### WHAT THE TASK ASKS
What lines of the data below hold "rows"? Show them.
'''
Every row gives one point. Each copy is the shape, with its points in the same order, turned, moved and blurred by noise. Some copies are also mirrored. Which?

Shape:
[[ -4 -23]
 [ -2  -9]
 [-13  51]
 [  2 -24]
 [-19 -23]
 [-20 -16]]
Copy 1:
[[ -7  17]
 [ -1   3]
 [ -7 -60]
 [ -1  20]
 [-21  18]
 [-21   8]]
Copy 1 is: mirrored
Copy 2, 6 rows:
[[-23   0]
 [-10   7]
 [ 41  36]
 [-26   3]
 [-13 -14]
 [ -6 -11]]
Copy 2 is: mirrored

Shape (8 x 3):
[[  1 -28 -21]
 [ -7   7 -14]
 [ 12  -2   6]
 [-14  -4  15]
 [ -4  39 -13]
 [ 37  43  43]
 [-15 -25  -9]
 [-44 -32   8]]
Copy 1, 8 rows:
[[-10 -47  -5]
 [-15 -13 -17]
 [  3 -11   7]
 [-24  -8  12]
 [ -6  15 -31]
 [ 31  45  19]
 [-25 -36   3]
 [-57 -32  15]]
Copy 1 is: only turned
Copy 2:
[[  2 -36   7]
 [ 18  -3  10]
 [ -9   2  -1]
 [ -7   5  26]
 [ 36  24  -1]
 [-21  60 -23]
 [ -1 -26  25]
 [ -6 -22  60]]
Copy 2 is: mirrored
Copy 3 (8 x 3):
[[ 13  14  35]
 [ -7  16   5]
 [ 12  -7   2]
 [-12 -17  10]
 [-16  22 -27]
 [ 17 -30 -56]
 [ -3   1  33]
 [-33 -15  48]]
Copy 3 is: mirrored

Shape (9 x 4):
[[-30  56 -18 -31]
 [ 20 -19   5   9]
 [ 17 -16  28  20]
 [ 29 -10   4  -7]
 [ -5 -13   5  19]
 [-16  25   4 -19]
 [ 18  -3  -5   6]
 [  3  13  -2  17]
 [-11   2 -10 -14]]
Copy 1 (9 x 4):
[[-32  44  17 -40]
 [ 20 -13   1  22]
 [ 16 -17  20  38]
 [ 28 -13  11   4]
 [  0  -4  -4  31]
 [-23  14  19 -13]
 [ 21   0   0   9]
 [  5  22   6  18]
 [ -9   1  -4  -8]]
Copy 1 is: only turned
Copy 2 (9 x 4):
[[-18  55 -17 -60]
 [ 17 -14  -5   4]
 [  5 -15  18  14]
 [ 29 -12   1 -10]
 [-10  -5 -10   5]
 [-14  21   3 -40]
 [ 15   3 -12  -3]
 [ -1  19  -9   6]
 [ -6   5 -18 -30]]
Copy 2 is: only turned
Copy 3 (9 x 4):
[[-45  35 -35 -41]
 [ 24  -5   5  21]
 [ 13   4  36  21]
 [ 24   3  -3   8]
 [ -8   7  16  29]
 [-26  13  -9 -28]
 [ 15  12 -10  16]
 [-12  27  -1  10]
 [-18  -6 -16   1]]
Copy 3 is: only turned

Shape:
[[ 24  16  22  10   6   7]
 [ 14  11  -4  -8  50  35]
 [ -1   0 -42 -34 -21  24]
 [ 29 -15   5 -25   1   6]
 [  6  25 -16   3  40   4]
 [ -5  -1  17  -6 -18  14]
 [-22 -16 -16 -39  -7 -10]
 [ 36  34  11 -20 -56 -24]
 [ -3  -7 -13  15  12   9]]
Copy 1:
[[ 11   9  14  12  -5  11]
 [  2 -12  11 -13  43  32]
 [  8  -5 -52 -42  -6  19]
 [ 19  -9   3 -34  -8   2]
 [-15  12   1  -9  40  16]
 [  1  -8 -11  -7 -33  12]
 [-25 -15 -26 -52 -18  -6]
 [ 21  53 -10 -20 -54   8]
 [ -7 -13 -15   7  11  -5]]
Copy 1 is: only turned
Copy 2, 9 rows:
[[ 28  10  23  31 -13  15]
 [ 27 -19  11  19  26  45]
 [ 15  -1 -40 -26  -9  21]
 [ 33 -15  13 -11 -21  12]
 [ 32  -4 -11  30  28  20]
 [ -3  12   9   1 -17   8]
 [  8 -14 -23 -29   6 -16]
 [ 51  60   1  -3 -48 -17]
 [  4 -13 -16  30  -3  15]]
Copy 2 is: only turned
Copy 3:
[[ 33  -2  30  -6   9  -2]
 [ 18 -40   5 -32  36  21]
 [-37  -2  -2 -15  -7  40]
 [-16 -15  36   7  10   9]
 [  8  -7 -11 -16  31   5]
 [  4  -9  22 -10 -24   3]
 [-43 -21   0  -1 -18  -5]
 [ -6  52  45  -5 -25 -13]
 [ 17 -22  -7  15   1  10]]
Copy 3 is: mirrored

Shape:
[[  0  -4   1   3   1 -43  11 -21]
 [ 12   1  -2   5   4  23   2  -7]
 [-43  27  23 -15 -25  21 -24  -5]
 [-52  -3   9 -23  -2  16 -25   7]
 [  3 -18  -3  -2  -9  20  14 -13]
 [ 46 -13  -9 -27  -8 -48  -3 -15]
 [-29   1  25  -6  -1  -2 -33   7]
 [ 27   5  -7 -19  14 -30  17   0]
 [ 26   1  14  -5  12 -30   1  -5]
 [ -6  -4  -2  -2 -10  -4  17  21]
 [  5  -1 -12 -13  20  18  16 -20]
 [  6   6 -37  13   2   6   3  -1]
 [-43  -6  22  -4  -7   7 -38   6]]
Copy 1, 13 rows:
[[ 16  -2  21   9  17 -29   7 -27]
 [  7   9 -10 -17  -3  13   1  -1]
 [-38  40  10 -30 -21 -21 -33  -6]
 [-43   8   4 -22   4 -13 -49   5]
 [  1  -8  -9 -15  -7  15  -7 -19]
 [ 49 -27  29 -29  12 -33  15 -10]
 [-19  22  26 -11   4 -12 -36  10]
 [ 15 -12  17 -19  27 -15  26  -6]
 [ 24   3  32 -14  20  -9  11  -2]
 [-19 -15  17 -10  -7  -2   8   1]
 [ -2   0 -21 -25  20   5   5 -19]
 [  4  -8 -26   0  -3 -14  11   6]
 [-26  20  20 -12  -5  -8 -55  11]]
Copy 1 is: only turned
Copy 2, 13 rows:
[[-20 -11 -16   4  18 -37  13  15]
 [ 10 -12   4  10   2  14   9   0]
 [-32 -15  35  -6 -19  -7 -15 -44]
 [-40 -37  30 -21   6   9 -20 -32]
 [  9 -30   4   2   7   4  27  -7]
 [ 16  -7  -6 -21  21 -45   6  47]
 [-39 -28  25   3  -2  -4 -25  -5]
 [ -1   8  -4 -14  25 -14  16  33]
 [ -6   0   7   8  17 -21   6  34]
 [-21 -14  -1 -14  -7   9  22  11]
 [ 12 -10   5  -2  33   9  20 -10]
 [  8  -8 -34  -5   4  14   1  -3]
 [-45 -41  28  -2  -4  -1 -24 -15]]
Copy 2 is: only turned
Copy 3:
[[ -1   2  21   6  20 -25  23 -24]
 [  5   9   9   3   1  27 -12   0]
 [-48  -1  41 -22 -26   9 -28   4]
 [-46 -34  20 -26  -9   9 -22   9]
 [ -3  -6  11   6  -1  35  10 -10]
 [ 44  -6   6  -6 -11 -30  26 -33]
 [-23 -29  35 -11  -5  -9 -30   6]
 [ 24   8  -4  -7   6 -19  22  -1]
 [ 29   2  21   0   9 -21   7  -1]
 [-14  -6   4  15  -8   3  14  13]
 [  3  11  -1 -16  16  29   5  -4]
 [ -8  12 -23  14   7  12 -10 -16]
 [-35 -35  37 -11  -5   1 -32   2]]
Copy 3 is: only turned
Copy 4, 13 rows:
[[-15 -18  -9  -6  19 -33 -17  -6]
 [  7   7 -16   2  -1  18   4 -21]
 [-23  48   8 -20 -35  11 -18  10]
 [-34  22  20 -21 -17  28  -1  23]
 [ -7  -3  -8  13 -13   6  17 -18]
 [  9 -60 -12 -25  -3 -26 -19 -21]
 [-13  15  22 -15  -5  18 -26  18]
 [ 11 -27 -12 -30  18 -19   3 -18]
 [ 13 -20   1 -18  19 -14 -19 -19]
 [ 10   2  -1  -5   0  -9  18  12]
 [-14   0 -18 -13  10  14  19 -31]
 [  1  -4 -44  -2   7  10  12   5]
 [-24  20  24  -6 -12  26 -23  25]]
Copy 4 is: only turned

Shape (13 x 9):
'''
### OUTPUT FOR THIS TASK
Copy 2, 6 rows:
Copy 1, 8 rows:
Copy 2, 9 rows:
Copy 1, 13 rows:
Copy 2, 13 rows:
Copy 4, 13 rows:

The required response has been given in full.